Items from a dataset
These are the activations of a small neural network, seen along a few directions. Each row is one input.
Each table varies a few parts of the input and shows all the possible inputs, shuffled.
Descriptions start from the smaller parts, as in this example, which fits no table here: one of 8 places around a ring, together with either a single point or one of 9 places around a ring or (one of 3 separate values, together with one of 6 places along a line).
Shared parts are said once, and a part with two or three values counts as separate values.
In the rows, zero is written as 128.

Other details of the inputs shift rows strongly along two fixed directions, in all tables alike. That doesn't count.

A family of inputs:
r1: [133  33 190 114  85 193 174 182 172 165  71 124  51  27 201]
r2: [160  82 161 108 106 171 138 124 159 153 112 111  64  67 177]
r3: [112  87  66 148  86  97 162 131  40  86 133 140 185 171 116]
r4: [137 102  73 147 103 164 168 106 108 110 164 154 164 140 131]
r5: [155 113 153 124 136  98 143 174 158 151  46 126  65 120 131]
r6: [ 86 147 116 100  92  93 124 122  87  98 133 116 179 173 104]
r7: [116 132 118 146 137 141 153  80 138 150 168 161 177 190 126]
r8: [164  19 168 154 112 188 163 195 168 157  82 125  53  15 193]
r9: [128 229 134  99 206 125  41  75 208 129 224  94 115 141  70]
r10: [ 98 111 116 116  98 105 135 134  70 111 104 158 176 196 145]
r11: [118 149  64 152 104 101 141 125  70 132 102 153 165 159 131]
r12: [114 251 132 101 201  60  23  99 176 105 166  83 111 157  62]
r13: [131 117  49 150  95 158 173  88  75 145 167 179 193 157 137]
r14: [150 176 216 132 203 157  72 149 198 135 172  79  93  24  95]
r15: [117 110  52 149  82 107 162 121  50  81 113 153 175 177 121]
r16: [141  35 204 129 112 197 157 188 171 177  62 154  47  54 228]
r17: [126  92  96 141  85  86 168 129  30  93 132 155 184 151 107]
r18: [108 127 109 147 112  86 155 109  91 124  98 160 169 206 127]
r19: [135 211 194  94 181  98  31 140 189 120 100  47  66  76 116]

INSTRUCTIONS TO FOLLOW:
Read through the entries, then copy every line where the string "with" is found.

RESULT FOR THIS EXERCISE:
Descriptions start from the smaller parts, as in this example, which fits no table here: one of 8 places around a ring, together with either a single point or one of 9 places around a ring or (one of 3 separate values, together with one of 6 places along a line).
Shared parts are said once, and a part with two or three values counts as separate values.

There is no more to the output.